Set down the listing below again, exactly as written.
(Beginning of RECORDS SHOWN)
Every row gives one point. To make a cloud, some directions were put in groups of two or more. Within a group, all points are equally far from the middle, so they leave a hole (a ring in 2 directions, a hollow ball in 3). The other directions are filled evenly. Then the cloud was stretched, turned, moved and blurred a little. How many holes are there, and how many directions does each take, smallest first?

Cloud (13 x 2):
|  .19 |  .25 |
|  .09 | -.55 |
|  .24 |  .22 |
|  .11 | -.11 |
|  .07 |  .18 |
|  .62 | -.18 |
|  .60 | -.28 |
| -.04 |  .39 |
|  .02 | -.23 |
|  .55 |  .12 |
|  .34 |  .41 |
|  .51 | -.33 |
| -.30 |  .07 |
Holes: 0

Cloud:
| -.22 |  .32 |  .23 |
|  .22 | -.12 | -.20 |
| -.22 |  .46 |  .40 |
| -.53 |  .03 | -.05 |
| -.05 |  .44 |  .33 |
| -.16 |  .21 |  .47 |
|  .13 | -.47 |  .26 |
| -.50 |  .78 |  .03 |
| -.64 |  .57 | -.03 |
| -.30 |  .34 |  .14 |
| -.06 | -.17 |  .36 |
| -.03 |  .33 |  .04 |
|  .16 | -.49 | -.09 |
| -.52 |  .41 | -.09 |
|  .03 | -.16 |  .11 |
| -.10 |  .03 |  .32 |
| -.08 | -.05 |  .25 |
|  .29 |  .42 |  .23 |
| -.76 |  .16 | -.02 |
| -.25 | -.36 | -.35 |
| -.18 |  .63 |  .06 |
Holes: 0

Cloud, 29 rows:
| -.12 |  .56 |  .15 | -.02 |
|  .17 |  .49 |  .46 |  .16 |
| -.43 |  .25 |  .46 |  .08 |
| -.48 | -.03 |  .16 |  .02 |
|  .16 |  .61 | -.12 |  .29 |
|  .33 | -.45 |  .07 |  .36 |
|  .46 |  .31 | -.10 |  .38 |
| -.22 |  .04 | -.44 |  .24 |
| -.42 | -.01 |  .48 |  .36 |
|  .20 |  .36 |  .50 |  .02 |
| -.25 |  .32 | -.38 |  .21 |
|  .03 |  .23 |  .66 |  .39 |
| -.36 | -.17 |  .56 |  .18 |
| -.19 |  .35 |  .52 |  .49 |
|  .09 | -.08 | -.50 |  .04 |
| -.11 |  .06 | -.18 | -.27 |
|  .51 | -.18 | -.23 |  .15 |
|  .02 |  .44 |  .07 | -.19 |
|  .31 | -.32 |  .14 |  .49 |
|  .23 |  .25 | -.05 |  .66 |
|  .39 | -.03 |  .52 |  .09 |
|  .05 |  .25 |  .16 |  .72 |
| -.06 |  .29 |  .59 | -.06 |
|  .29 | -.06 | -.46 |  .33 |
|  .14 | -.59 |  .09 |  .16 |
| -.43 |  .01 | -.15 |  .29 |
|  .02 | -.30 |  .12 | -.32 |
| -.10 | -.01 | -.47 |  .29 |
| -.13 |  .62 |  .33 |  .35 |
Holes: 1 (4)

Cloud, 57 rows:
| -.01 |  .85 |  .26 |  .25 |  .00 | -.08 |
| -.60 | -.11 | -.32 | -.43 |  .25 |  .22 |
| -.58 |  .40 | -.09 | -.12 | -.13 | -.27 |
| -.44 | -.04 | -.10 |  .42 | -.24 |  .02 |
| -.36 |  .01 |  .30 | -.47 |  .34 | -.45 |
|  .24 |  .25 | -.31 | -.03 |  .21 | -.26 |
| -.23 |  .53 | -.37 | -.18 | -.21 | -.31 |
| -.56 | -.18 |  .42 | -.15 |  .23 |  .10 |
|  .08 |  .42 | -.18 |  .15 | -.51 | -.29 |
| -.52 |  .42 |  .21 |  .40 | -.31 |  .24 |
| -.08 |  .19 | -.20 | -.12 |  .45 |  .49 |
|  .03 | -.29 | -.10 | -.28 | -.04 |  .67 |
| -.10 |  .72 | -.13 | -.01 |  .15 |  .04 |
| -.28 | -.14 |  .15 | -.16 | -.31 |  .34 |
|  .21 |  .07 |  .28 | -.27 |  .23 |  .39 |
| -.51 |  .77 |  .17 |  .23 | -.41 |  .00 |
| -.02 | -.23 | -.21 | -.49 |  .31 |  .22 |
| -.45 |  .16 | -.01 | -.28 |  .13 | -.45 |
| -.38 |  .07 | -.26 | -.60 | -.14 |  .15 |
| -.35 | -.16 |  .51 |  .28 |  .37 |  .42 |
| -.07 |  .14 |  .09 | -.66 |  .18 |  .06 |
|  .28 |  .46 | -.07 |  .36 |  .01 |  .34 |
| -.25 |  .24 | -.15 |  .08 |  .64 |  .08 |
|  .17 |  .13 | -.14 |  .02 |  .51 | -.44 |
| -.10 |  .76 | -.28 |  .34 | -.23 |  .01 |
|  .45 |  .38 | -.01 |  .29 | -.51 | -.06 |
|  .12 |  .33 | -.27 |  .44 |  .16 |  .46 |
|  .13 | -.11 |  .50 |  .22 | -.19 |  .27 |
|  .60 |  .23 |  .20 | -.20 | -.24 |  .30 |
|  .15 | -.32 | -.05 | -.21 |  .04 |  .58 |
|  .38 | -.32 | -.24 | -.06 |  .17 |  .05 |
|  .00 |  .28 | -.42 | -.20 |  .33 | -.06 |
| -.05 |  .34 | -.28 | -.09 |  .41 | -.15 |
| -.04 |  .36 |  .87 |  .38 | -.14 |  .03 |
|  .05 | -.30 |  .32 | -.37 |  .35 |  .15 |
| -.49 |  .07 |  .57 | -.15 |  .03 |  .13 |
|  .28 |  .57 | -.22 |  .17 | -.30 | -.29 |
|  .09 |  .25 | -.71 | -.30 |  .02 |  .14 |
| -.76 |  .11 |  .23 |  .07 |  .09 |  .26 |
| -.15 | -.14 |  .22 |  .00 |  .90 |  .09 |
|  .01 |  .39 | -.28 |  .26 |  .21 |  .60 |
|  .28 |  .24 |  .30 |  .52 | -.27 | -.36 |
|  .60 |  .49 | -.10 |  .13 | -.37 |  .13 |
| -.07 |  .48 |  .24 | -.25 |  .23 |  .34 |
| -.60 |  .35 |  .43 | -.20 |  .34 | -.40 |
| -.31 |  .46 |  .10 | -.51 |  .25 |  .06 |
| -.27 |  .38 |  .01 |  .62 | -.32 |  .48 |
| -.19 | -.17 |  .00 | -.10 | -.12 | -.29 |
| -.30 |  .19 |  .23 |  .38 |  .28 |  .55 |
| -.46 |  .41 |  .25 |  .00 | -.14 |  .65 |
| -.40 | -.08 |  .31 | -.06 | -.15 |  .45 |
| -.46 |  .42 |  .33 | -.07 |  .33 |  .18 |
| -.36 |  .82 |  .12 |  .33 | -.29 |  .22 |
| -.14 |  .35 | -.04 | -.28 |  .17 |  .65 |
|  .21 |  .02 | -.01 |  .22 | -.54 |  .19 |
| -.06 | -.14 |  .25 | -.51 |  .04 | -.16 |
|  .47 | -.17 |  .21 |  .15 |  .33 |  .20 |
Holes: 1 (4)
(End of RECORDS SHOWN)
• ANSWER SPACE:
Every row gives one point. To make a cloud, some directions were put in groups of two or more. Within a group, all points are equally far from the middle, so they leave a hole (a ring in 2 directions, a hollow ball in 3). The other directions are filled evenly. Then the cloud was stretched, turned, moved and blurred a little. How many holes are there, and how many directions does each take, smallest first?

Cloud (13 x 2):
|  .19 |  .25 |
|  .09 | -.55 |
|  .24 |  .22 |
|  .11 | -.11 |
|  .07 |  .18 |
|  .62 | -.18 |
|  .60 | -.28 |
| -.04 |  .39 |
|  .02 | -.23 |
|  .55 |  .12 |
|  .34 |  .41 |
|  .51 | -.33 |
| -.30 |  .07 |
Holes: 0

Cloud:
| -.22 |  .32 |  .23 |
|  .22 | -.12 | -.20 |
| -.22 |  .46 |  .40 |
| -.53 |  .03 | -.05 |
| -.05 |  .44 |  .33 |
| -.16 |  .21 |  .47 |
|  .13 | -.47 |  .26 |
| -.50 |  .78 |  .03 |
| -.64 |  .57 | -.03 |
| -.30 |  .34 |  .14 |
| -.06 | -.17 |  .36 |
| -.03 |  .33 |  .04 |
|  .16 | -.49 | -.09 |
| -.52 |  .41 | -.09 |
|  .03 | -.16 |  .11 |
| -.10 |  .03 |  .32 |
| -.08 | -.05 |  .25 |
|  .29 |  .42 |  .23 |
| -.76 |  .16 | -.02 |
| -.25 | -.36 | -.35 |
| -.18 |  .63 |  .06 |
Holes: 0

Cloud, 29 rows:
| -.12 |  .56 |  .15 | -.02 |
|  .17 |  .49 |  .46 |  .16 |
| -.43 |  .25 |  .46 |  .08 |
| -.48 | -.03 |  .16 |  .02 |
|  .16 |  .61 | -.12 |  .29 |
|  .33 | -.45 |  .07 |  .36 |
|  .46 |  .31 | -.10 |  .38 |
| -.22 |  .04 | -.44 |  .24 |
| -.42 | -.01 |  .48 |  .36 |
|  .20 |  .36 |  .50 |  .02 |
| -.25 |  .32 | -.38 |  .21 |
|  .03 |  .23 |  .66 |  .39 |
| -.36 | -.17 |  .56 |  .18 |
| -.19 |  .35 |  .52 |  .49 |
|  .09 | -.08 | -.50 |  .04 |
| -.11 |  .06 | -.18 | -.27 |
|  .51 | -.18 | -.23 |  .15 |
|  .02 |  .44 |  .07 | -.19 |
|  .31 | -.32 |  .14 |  .49 |
|  .23 |  .25 | -.05 |  .66 |
|  .39 | -.03 |  .52 |  .09 |
|  .05 |  .25 |  .16 |  .72 |
| -.06 |  .29 |  .59 | -.06 |
|  .29 | -.06 | -.46 |  .33 |
|  .14 | -.59 |  .09 |  .16 |
| -.43 |  .01 | -.15 |  .29 |
|  .02 | -.30 |  .12 | -.32 |
| -.10 | -.01 | -.47 |  .29 |
| -.13 |  .62 |  .33 |  .35 |
Holes: 1 (4)

Cloud, 57 rows:
| -.01 |  .85 |  .26 |  .25 |  .00 | -.08 |
| -.60 | -.11 | -.32 | -.43 |  .25 |  .22 |
| -.58 |  .40 | -.09 | -.12 | -.13 | -.27 |
| -.44 | -.04 | -.10 |  .42 | -.24 |  .02 |
| -.36 |  .01 |  .30 | -.47 |  .34 | -.45 |
|  .24 |  .25 | -.31 | -.03 |  .21 | -.26 |
| -.23 |  .53 | -.37 | -.18 | -.21 | -.31 |
| -.56 | -.18 |  .42 | -.15 |  .23 |  .10 |
|  .08 |  .42 | -.18 |  .15 | -.51 | -.29 |
| -.52 |  .42 |  .21 |  .40 | -.31 |  .24 |
| -.08 |  .19 | -.20 | -.12 |  .45 |  .49 |
|  .03 | -.29 | -.10 | -.28 | -.04 |  .67 |
| -.10 |  .72 | -.13 | -.01 |  .15 |  .04 |
| -.28 | -.14 |  .15 | -.16 | -.31 |  .34 |
|  .21 |  .07 |  .28 | -.27 |  .23 |  .39 |
| -.51 |  .77 |  .17 |  .23 | -.41 |  .00 |
| -.02 | -.23 | -.21 | -.49 |  .31 |  .22 |
| -.45 |  .16 | -.01 | -.28 |  .13 | -.45 |
| -.38 |  .07 | -.26 | -.60 | -.14 |  .15 |
| -.35 | -.16 |  .51 |  .28 |  .37 |  .42 |
| -.07 |  .14 |  .09 | -.66 |  .18 |  .06 |
|  .28 |  .46 | -.07 |  .36 |  .01 |  .34 |
| -.25 |  .24 | -.15 |  .08 |  .64 |  .08 |
|  .17 |  .13 | -.14 |  .02 |  .51 | -.44 |
| -.10 |  .76 | -.28 |  .34 | -.23 |  .01 |
|  .45 |  .38 | -.01 |  .29 | -.51 | -.06 |
|  .12 |  .33 | -.27 |  .44 |  .16 |  .46 |
|  .13 | -.11 |  .50 |  .22 | -.19 |  .27 |
|  .60 |  .23 |  .20 | -.20 | -.24 |  .30 |
|  .15 | -.32 | -.05 | -.21 |  .04 |  .58 |
|  .38 | -.32 | -.24 | -.06 |  .17 |  .05 |
|  .00 |  .28 | -.42 | -.20 |  .33 | -.06 |
| -.05 |  .34 | -.28 | -.09 |  .41 | -.15 |
| -.04 |  .36 |  .87 |  .38 | -.14 |  .03 |
|  .05 | -.30 |  .32 | -.37 |  .35 |  .15 |
| -.49 |  .07 |  .57 | -.15 |  .03 |  .13 |
|  .28 |  .57 | -.22 |  .17 | -.30 | -.29 |
|  .09 |  .25 | -.71 | -.30 |  .02 |  .14 |
| -.76 |  .11 |  .23 |  .07 |  .09 |  .26 |
| -.15 | -.14 |  .22 |  .00 |  .90 |  .09 |
|  .01 |  .39 | -.28 |  .26 |  .21 |  .60 |
|  .28 |  .24 |  .30 |  .52 | -.27 | -.36 |
|  .60 |  .49 | -.10 |  .13 | -.37 |  .13 |
| -.07 |  .48 |  .24 | -.25 |  .23 |  .34 |
| -.60 |  .35 |  .43 | -.20 |  .34 | -.40 |
| -.31 |  .46 |  .10 | -.51 |  .25 |  .06 |
| -.27 |  .38 |  .01 |  .62 | -.32 |  .48 |
| -.19 | -.17 |  .00 | -.10 | -.12 | -.29 |
| -.30 |  .19 |  .23 |  .38 |  .28 |  .55 |
| -.46 |  .41 |  .25 |  .00 | -.14 |  .65 |
| -.40 | -.08 |  .31 | -.06 | -.15 |  .45 |
| -.46 |  .42 |  .33 | -.07 |  .33 |  .18 |
| -.36 |  .82 |  .12 |  .33 | -.29 |  .22 |
| -.14 |  .35 | -.04 | -.28 |  .17 |  .65 |
|  .21 |  .02 | -.01 |  .22 | -.54 |  .19 |
| -.06 | -.14 |  .25 | -.51 |  .04 | -.16 |
|  .47 | -.17 |  .21 |  .15 |  .33 |  .20 |
Holes: 1 (4)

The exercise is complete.